> Work item
The lines from the one containing "Start: 10, 9, -2, -4, -2, -16, 5, 10, 18, 16" through the final line of the data below must be written out exactly, both included, and nothing more.
BEGIN
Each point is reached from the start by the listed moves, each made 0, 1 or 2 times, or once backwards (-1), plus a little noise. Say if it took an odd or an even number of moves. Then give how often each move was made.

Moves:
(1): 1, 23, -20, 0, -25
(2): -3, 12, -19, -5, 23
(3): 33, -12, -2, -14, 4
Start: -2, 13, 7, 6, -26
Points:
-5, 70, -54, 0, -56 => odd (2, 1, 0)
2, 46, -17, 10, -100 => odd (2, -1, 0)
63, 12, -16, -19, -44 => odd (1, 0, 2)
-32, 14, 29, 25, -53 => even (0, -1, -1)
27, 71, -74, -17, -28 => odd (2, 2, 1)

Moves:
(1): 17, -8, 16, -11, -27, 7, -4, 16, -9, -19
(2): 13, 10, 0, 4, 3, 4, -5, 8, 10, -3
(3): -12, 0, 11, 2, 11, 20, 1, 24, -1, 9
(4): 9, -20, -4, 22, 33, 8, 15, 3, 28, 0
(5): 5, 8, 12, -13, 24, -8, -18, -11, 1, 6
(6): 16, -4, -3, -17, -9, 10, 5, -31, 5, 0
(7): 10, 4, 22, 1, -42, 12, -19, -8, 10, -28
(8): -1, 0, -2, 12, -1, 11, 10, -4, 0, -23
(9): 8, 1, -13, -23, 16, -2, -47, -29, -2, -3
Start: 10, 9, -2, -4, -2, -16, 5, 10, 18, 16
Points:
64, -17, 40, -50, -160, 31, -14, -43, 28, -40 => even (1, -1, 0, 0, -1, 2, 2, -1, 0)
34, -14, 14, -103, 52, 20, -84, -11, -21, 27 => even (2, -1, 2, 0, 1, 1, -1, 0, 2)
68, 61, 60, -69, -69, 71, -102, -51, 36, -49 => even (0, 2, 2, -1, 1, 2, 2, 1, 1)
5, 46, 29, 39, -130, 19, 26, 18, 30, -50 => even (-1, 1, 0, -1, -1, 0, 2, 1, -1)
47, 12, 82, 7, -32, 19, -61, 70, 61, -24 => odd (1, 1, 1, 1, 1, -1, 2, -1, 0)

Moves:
END
> Exercise solution
Start: 10, 9, -2, -4, -2, -16, 5, 10, 18, 16
Points:
64, -17, 40, -50, -160, 31, -14, -43, 28, -40 => even (1, -1, 0, 0, -1, 2, 2, -1, 0)
34, -14, 14, -103, 52, 20, -84, -11, -21, 27 => even (2, -1, 2, 0, 1, 1, -1, 0, 2)
68, 61, 60, -69, -69, 71, -102, -51, 36, -49 => even (0, 2, 2, -1, 1, 2, 2, 1, 1)
5, 46, 29, 39, -130, 19, 26, 18, 30, -50 => even (-1, 1, 0, -1, -1, 0, 2, 1, -1)
47, 12, 82, 7, -32, 19, -61, 70, 61, -24 => odd (1, 1, 1, 1, 1, -1, 2, -1, 0)

Moves:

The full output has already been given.